**About this exercise:**
Repeat precisely the span of lines below that opens with the line containing "Small tables with" and closes with the line containing "759 | 603 |", both included.

**Extracted information:**
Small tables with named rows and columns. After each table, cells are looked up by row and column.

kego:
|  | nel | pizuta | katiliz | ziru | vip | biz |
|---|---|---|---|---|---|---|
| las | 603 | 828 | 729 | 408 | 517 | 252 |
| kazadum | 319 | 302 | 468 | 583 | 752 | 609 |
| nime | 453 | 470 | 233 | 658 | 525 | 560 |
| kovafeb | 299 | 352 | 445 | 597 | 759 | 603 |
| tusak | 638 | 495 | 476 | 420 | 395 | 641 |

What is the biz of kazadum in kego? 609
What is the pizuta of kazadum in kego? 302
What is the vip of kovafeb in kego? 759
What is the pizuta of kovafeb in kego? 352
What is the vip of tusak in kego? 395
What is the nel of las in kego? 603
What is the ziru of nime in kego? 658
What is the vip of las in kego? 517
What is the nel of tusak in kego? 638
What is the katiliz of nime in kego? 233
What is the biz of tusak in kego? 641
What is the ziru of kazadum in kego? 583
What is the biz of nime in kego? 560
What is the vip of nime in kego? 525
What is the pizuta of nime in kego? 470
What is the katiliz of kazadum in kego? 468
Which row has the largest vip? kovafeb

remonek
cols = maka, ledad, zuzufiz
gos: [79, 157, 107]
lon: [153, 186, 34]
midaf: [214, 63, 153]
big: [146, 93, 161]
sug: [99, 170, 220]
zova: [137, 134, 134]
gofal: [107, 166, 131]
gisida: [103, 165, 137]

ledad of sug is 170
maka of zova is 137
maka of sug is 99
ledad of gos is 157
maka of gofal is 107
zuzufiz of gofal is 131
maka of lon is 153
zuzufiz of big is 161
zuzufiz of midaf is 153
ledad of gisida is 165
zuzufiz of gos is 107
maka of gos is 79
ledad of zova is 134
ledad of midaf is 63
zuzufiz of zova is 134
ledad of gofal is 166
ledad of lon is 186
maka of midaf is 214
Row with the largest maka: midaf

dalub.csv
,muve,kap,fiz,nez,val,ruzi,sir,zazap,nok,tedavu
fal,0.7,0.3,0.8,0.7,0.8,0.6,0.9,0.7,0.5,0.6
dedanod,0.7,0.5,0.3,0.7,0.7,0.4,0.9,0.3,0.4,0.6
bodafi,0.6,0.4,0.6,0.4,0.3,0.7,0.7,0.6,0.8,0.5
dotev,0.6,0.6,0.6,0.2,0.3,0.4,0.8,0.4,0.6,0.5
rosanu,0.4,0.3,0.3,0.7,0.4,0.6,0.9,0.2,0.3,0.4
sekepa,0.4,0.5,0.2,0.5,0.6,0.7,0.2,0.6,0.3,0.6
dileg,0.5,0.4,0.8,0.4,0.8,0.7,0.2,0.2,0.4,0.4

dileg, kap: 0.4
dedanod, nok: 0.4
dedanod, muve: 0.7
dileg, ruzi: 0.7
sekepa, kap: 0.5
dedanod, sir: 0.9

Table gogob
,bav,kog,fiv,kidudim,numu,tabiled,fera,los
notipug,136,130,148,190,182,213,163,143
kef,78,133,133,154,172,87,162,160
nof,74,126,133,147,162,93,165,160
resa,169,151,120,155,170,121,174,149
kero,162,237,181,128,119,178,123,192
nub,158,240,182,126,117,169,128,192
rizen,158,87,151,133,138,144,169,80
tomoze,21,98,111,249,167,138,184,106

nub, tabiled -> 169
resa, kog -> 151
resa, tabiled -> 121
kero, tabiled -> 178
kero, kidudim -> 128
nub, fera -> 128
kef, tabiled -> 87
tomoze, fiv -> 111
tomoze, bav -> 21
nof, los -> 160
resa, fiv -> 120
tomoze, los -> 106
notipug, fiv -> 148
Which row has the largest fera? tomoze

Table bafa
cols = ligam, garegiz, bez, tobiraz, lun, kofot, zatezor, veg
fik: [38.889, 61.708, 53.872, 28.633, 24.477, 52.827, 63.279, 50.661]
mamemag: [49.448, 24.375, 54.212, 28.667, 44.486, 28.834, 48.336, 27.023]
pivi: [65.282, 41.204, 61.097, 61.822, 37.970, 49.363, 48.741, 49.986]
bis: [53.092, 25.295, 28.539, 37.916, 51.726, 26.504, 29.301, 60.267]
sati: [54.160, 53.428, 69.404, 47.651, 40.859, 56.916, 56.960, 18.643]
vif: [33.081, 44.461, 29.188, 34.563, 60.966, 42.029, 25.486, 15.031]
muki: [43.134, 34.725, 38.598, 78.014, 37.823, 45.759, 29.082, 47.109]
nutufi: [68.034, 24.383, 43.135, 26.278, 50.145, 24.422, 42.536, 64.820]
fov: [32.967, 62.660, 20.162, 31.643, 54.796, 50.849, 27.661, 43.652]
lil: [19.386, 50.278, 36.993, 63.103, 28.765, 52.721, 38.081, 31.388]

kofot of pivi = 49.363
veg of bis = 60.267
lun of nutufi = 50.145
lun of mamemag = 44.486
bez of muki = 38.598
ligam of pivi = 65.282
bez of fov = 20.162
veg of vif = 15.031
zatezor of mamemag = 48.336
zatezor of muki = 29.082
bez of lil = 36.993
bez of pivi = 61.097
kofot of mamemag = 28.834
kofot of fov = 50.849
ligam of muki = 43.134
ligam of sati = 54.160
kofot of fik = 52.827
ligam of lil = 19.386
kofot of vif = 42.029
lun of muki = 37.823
...
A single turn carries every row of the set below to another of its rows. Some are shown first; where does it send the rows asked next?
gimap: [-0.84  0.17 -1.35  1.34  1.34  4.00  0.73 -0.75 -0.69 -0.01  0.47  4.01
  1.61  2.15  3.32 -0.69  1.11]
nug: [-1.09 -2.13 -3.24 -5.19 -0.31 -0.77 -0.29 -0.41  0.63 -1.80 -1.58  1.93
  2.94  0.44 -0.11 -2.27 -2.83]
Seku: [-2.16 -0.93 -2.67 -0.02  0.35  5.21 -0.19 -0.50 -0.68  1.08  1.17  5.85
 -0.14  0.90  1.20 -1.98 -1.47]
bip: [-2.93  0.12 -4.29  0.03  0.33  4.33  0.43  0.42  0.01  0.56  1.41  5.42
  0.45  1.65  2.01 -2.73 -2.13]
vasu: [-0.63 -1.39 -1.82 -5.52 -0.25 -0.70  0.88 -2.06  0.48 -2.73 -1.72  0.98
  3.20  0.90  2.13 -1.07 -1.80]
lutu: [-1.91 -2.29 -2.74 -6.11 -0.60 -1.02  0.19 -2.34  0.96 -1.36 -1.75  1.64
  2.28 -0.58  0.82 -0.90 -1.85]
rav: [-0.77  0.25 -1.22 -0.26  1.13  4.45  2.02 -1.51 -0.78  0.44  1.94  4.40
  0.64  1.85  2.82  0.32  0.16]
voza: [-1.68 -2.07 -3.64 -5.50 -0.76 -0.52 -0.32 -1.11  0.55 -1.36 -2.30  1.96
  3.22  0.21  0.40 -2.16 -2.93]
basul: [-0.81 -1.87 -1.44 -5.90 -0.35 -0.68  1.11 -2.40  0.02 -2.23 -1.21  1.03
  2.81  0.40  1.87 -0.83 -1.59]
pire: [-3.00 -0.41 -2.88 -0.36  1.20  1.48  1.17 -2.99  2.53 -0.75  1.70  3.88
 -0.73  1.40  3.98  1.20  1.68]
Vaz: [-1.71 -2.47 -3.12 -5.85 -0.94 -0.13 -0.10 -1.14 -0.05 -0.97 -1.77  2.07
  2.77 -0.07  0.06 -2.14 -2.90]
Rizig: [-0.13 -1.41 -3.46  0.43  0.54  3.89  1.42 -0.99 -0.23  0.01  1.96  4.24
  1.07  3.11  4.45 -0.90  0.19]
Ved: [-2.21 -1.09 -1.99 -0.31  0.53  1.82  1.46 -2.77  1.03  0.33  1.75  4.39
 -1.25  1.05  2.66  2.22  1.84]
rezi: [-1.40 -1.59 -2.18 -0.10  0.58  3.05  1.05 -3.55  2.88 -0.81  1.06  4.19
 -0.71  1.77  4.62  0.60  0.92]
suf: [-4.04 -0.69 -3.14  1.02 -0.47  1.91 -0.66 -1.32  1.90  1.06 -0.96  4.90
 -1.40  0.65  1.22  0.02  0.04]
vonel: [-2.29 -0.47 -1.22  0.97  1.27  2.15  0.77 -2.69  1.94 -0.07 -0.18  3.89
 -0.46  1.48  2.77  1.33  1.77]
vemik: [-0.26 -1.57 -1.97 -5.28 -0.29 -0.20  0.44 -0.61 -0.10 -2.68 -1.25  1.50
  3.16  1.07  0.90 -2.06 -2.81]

**Answer for the task:**
Small tables with named rows and columns. After each table, cells are looked up by row and column.

kego:
|  | nel | pizuta | katiliz | ziru | vip | biz |
|---|---|---|---|---|---|---|
| las | 603 | 828 | 729 | 408 | 517 | 252 |
| kazadum | 319 | 302 | 468 | 583 | 752 | 609 |
| nime | 453 | 470 | 233 | 658 | 525 | 560 |
| kovafeb | 299 | 352 | 445 | 597 | 759 | 603 |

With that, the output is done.